Start at the line below containing "[131 146 119" and stop at the line containing "[131 116 120". Repeat every line of that stretch exactly, and nothing outside it.

Source material below:

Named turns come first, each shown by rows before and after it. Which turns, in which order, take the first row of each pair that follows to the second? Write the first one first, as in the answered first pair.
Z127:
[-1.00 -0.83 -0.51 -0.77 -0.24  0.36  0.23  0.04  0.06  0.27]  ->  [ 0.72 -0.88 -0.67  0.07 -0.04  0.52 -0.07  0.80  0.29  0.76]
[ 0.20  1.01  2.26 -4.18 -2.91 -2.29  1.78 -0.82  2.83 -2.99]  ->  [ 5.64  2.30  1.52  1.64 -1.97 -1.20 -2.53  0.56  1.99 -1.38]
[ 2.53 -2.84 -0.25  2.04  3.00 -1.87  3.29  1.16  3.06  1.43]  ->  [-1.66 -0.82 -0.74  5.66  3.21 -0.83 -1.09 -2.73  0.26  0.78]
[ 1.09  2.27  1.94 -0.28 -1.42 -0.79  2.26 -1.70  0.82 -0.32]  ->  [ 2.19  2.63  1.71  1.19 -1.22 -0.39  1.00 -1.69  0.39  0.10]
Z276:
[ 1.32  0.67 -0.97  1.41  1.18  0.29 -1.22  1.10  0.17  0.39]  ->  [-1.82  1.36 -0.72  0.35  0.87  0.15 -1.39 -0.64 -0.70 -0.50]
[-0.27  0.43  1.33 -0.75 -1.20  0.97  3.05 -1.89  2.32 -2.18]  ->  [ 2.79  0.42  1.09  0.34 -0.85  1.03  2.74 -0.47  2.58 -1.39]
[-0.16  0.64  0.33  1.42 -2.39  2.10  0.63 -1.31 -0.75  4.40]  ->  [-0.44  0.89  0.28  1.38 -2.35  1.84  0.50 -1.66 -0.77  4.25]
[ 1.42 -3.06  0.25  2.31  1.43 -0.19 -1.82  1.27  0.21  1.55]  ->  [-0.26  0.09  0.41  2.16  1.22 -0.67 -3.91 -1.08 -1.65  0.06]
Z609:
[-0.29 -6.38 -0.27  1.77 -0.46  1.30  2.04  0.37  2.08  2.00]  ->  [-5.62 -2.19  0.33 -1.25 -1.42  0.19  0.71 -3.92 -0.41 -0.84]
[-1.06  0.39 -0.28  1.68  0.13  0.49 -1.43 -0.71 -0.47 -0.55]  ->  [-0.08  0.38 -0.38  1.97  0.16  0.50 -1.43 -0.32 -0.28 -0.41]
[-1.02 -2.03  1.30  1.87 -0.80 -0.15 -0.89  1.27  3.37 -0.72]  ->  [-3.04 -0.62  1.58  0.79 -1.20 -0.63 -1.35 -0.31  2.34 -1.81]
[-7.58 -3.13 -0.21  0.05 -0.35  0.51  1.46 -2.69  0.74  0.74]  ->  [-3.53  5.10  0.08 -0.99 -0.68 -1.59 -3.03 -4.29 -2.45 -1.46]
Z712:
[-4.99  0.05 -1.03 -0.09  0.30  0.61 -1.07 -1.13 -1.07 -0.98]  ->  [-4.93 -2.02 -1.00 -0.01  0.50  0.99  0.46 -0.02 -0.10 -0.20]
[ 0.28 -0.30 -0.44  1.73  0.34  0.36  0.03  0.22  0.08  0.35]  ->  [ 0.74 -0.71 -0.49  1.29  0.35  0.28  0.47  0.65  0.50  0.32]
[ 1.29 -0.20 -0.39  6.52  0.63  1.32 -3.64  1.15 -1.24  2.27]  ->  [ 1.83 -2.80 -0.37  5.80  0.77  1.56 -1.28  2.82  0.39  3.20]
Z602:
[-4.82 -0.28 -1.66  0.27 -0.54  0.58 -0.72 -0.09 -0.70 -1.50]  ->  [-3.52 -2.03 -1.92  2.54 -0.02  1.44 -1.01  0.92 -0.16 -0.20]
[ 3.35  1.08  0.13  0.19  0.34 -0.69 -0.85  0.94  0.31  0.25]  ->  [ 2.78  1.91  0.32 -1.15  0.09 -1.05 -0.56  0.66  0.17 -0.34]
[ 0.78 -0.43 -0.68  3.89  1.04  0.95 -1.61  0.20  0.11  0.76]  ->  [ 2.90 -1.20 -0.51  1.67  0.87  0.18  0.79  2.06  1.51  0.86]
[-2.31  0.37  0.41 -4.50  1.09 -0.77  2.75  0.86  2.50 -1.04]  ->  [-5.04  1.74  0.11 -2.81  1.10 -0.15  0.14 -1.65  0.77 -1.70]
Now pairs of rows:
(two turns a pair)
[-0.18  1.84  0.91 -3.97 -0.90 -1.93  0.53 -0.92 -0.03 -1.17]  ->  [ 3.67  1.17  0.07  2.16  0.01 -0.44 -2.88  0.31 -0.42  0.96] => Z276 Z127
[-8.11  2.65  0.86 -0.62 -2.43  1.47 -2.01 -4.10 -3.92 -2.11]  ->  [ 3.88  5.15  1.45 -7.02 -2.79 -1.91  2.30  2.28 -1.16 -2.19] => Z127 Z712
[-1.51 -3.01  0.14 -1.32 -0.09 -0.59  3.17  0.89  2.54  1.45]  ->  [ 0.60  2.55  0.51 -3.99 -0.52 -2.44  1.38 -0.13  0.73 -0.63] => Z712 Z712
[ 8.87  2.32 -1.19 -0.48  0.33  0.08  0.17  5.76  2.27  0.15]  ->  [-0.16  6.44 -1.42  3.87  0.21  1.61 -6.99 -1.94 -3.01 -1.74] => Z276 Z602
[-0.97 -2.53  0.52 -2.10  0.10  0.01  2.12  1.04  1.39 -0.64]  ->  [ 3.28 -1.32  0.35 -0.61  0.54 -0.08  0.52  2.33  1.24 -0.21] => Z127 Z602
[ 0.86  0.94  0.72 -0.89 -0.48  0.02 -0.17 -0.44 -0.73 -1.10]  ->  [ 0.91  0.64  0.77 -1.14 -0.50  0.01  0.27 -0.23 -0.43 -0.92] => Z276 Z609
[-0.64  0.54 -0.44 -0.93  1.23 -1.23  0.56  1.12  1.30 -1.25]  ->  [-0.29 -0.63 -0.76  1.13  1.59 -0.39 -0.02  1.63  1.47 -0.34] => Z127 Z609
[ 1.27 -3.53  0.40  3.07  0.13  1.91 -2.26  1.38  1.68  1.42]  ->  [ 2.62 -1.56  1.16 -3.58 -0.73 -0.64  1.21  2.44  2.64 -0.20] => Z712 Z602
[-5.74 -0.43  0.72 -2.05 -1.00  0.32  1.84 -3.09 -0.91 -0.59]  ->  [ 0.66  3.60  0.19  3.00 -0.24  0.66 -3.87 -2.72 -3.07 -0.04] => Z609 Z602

End of Source material.
Source material below:

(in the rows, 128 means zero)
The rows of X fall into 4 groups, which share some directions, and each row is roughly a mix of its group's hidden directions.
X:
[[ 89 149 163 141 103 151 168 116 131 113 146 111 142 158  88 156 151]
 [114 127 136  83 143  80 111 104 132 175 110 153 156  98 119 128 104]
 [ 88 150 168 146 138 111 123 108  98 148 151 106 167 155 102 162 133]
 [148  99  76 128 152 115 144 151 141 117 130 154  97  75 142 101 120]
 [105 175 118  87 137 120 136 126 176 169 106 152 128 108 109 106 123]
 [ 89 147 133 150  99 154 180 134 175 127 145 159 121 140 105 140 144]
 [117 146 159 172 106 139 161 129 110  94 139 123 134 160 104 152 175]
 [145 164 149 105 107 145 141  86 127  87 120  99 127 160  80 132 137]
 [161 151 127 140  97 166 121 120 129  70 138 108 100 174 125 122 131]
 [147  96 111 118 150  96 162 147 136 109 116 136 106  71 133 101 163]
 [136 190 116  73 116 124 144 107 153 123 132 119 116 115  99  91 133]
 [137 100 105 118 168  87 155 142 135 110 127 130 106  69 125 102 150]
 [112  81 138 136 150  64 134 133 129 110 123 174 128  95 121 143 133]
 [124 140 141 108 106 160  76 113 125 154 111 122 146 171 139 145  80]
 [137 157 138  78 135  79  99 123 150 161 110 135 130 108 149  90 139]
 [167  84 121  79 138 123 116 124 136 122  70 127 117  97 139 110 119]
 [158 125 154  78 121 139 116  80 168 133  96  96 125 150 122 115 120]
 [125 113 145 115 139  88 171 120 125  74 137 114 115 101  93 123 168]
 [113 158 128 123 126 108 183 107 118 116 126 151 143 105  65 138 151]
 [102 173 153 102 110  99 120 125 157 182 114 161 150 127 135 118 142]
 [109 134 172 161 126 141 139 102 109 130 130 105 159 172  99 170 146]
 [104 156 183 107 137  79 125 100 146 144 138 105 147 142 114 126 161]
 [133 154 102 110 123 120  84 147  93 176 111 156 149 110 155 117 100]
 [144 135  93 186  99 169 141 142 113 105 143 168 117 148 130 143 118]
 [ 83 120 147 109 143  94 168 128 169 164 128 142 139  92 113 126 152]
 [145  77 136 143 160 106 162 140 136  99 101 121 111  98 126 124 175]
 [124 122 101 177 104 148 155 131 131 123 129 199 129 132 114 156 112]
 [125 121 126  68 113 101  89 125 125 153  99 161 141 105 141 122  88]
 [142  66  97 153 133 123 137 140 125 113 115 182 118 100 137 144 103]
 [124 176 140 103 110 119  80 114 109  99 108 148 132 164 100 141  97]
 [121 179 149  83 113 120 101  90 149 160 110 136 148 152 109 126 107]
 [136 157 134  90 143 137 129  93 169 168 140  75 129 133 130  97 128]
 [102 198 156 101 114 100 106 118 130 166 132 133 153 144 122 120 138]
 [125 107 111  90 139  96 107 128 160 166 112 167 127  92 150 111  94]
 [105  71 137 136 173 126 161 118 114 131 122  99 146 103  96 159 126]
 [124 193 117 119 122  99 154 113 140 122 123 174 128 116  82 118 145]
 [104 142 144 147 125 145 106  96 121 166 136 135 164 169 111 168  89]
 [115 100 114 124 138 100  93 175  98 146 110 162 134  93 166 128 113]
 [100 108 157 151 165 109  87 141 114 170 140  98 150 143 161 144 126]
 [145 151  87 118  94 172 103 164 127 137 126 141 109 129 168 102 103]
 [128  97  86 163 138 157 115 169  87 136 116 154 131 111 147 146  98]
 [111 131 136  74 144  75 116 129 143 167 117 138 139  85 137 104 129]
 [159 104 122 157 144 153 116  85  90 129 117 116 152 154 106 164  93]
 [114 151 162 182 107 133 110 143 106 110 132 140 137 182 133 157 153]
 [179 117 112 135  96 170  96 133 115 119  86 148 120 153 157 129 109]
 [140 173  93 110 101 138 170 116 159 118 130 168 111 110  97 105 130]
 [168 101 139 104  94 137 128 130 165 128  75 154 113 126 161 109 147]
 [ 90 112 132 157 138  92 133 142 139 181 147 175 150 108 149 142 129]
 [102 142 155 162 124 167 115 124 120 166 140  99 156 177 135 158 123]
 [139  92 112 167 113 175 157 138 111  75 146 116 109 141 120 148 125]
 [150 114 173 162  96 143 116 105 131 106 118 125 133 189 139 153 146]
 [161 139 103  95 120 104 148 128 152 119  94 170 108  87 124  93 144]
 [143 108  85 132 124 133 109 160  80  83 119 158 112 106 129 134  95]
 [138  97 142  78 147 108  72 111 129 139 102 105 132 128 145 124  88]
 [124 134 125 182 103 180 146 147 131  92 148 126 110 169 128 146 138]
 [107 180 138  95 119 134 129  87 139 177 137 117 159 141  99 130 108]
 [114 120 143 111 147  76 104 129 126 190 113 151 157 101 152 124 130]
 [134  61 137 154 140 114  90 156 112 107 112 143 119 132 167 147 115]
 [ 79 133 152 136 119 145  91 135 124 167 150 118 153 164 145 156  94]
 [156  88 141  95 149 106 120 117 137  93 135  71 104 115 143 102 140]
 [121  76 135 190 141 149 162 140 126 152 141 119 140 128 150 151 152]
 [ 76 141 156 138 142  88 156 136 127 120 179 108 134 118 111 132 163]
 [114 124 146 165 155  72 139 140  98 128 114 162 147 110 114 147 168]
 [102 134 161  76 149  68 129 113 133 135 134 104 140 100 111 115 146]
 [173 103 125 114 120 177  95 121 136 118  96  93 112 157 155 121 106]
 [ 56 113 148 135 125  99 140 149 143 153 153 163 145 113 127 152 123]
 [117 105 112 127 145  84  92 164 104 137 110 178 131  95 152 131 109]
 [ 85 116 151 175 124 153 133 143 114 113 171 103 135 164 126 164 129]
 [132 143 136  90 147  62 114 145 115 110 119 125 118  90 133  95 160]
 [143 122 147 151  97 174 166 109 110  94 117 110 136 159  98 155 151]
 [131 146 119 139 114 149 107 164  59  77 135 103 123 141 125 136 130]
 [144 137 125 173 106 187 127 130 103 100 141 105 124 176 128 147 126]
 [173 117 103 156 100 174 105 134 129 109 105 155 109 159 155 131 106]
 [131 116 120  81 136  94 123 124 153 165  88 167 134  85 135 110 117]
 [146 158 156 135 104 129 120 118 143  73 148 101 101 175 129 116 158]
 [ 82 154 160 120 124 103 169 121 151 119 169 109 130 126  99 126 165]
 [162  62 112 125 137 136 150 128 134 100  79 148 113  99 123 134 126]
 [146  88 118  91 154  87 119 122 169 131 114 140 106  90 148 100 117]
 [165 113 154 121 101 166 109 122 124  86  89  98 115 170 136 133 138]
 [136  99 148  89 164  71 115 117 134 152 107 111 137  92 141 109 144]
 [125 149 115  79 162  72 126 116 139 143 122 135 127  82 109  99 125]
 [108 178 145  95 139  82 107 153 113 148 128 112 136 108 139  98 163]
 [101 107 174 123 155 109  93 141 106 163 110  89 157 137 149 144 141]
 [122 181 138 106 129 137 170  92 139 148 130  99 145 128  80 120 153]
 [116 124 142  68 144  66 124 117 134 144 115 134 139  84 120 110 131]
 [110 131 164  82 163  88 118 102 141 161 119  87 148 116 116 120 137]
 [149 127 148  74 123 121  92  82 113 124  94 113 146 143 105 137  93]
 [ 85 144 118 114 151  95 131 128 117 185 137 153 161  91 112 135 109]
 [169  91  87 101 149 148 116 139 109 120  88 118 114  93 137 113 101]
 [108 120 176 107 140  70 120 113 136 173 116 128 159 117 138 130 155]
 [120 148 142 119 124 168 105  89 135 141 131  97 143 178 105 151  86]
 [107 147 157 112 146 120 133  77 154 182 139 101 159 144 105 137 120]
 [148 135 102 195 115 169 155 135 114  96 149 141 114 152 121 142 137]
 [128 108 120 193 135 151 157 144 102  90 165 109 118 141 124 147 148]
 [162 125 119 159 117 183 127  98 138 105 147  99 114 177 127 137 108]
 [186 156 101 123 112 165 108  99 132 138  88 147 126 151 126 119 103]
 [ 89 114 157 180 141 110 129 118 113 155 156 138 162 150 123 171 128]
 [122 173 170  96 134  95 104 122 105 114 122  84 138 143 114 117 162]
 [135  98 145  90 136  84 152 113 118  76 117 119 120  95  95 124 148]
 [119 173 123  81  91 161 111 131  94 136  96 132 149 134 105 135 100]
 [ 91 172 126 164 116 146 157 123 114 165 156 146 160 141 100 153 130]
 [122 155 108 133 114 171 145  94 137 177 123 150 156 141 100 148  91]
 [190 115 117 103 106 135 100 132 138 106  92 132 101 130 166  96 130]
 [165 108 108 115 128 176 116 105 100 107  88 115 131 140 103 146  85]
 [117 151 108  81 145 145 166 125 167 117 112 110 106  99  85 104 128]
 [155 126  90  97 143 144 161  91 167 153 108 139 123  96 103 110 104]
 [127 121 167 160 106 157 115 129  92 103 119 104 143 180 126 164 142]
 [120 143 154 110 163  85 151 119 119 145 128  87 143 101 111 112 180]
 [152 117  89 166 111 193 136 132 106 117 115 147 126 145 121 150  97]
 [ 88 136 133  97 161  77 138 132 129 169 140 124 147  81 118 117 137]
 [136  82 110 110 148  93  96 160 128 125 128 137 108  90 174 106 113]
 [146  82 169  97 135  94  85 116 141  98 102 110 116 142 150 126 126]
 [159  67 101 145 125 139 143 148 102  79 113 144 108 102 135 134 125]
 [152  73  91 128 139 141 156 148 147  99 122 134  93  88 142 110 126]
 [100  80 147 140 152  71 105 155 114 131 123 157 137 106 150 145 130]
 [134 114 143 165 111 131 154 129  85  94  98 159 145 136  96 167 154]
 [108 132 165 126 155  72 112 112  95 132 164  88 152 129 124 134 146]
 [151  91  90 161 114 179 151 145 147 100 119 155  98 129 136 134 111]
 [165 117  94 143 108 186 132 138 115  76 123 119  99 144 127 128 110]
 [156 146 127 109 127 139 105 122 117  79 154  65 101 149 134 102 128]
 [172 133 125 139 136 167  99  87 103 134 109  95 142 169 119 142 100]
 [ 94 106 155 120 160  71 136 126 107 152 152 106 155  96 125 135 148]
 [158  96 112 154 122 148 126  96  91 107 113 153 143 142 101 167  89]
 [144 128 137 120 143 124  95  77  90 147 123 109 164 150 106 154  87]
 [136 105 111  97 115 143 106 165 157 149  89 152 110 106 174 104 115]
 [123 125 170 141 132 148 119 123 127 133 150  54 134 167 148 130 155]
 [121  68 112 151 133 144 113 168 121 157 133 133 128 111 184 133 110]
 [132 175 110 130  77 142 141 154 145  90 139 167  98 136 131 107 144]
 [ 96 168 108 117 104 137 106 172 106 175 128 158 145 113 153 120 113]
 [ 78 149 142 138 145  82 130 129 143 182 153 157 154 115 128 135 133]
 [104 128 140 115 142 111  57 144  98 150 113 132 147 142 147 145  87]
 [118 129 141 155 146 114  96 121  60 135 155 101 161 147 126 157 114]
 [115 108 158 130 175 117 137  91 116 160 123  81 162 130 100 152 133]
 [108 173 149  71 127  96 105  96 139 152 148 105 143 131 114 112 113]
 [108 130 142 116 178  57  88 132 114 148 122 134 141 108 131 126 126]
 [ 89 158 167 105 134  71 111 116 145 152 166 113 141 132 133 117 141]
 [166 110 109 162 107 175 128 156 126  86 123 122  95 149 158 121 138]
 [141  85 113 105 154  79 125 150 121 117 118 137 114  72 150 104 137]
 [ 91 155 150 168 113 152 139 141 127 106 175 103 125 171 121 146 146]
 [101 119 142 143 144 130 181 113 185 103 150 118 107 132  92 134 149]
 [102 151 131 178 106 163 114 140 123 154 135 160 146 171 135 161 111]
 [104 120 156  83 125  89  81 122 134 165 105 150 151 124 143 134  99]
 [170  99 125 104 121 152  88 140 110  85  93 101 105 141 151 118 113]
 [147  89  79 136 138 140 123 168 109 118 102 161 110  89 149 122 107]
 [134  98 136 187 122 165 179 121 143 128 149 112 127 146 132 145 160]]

End of Source material.

▶ _Output for this task_:
 [131 146 119 139 114 149 107 164  59  77 135 103 123 141 125 136 130]
 [144 137 125 173 106 187 127 130 103 100 141 105 124 176 128 147 126]
 [173 117 103 156 100 174 105 134 129 109 105 155 109 159 155 131 106]
 [131 116 120  81 136  94 123 124 153 165  88 167 134  85 135 110 117]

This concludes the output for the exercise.